- The task: Take the data below and copy exactly the lines starting at the one with "162 114 115" and finishing at the one with "[105 111 175", both included.

===== Data =====

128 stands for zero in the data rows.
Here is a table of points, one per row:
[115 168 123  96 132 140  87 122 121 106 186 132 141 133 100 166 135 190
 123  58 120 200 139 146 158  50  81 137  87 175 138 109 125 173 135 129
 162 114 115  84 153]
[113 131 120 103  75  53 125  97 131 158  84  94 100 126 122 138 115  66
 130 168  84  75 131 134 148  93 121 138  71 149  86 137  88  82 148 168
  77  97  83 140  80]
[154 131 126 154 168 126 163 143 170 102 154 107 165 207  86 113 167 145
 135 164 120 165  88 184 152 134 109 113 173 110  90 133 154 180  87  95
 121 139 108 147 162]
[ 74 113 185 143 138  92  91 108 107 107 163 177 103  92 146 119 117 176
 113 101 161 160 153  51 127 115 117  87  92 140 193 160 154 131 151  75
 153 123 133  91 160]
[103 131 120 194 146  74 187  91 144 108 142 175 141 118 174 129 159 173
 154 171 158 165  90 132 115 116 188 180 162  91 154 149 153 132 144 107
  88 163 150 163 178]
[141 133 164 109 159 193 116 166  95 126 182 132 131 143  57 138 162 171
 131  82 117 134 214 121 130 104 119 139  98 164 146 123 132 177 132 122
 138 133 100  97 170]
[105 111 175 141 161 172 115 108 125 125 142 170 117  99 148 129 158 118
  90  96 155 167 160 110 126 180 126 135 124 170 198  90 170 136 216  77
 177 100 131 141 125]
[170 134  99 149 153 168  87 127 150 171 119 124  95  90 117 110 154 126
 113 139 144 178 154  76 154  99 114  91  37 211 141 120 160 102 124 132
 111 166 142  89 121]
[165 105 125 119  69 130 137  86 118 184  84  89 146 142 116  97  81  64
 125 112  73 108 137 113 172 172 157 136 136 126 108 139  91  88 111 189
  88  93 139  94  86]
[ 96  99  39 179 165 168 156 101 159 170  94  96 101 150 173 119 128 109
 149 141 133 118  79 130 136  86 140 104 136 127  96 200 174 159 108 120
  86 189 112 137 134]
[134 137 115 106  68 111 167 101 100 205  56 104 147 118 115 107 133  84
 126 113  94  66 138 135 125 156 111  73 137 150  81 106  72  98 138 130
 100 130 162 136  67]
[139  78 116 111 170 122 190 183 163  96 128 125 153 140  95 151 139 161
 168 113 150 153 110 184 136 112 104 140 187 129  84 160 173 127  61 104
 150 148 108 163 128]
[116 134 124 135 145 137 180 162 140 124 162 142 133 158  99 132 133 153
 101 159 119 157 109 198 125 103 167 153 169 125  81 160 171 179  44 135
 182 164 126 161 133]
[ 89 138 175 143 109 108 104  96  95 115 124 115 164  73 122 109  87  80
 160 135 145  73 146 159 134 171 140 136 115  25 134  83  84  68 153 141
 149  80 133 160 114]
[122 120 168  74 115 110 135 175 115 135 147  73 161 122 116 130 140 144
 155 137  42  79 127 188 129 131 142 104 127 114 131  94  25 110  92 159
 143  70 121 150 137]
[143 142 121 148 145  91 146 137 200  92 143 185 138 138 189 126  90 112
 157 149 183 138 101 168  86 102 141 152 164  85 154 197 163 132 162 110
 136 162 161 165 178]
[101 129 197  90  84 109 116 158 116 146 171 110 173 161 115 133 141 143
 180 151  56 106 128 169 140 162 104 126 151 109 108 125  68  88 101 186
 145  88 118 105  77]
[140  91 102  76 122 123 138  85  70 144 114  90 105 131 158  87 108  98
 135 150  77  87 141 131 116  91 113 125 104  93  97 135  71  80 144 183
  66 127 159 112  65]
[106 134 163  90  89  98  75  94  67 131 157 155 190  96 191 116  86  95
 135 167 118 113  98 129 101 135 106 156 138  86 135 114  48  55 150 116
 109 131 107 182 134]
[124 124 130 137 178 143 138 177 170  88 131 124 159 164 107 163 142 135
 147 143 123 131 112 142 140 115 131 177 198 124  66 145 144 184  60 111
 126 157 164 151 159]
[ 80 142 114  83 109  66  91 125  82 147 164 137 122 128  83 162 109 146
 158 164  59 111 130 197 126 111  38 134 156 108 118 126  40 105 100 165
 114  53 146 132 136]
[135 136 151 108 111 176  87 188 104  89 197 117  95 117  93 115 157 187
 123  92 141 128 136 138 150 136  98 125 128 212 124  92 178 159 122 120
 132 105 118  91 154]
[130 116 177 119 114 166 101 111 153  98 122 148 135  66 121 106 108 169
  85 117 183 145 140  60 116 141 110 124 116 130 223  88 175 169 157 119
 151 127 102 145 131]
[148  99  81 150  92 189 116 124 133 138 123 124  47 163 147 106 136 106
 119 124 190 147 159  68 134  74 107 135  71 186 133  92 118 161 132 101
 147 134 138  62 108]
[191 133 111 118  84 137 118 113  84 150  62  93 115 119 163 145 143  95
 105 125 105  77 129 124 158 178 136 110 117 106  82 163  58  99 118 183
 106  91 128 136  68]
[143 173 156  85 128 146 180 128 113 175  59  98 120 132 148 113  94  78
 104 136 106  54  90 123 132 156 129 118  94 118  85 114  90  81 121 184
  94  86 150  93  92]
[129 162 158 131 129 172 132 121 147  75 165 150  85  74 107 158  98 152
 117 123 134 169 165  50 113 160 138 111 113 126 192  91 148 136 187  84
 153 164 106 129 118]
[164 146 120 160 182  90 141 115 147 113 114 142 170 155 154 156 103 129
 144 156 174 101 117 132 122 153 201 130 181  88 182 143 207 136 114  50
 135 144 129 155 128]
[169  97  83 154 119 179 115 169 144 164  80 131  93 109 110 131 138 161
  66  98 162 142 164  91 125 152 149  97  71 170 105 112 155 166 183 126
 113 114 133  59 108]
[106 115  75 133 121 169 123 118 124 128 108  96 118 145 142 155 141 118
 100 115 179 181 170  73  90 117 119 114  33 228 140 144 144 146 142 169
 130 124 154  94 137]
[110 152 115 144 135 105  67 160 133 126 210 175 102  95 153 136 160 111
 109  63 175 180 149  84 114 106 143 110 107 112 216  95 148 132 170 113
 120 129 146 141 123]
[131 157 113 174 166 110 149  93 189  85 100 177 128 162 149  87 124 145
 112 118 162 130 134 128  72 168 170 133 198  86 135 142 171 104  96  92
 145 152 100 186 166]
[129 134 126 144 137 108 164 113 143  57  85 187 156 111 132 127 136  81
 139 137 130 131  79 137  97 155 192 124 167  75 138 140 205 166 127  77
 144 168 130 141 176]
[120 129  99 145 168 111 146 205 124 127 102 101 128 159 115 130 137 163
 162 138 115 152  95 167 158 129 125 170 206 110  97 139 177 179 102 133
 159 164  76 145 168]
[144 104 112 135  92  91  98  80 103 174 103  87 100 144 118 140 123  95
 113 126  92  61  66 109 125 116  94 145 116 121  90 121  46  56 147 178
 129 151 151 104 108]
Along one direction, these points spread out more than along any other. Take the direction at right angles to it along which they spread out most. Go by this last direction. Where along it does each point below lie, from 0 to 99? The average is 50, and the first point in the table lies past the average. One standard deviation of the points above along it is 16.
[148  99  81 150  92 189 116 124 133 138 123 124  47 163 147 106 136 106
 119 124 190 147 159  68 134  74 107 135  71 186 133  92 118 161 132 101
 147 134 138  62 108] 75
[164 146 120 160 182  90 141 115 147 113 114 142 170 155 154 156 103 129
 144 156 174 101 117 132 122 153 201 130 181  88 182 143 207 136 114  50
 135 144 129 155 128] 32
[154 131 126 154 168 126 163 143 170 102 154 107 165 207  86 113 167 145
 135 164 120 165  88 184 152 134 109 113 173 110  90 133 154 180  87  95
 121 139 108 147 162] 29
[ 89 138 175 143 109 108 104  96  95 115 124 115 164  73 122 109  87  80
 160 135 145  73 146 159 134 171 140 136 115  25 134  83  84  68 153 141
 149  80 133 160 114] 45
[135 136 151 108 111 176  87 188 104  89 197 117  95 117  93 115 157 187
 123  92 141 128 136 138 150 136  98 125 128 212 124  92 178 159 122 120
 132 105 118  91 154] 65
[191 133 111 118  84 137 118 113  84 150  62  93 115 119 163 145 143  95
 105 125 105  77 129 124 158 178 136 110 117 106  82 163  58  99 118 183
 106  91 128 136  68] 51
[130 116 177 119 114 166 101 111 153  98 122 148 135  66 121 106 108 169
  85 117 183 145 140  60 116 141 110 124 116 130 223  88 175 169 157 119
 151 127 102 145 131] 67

=====

- Exercise solution:
 162 114 115  84 153]
[113 131 120 103  75  53 125  97 131 158  84  94 100 126 122 138 115  66
 130 168  84  75 131 134 148  93 121 138  71 149  86 137  88  82 148 168
  77  97  83 140  80]
[154 131 126 154 168 126 163 143 170 102 154 107 165 207  86 113 167 145
 135 164 120 165  88 184 152 134 109 113 173 110  90 133 154 180  87  95
 121 139 108 147 162]
[ 74 113 185 143 138  92  91 108 107 107 163 177 103  92 146 119 117 176
 113 101 161 160 153  51 127 115 117  87  92 140 193 160 154 131 151  75
 153 123 133  91 160]
[103 131 120 194 146  74 187  91 144 108 142 175 141 118 174 129 159 173
 154 171 158 165  90 132 115 116 188 180 162  91 154 149 153 132 144 107
  88 163 150 163 178]
[141 133 164 109 159 193 116 166  95 126 182 132 131 143  57 138 162 171
 131  82 117 134 214 121 130 104 119 139  98 164 146 123 132 177 132 122
 138 133 100  97 170]
[105 111 175 141 161 172 115 108 125 125 142 170 117  99 148 129 158 118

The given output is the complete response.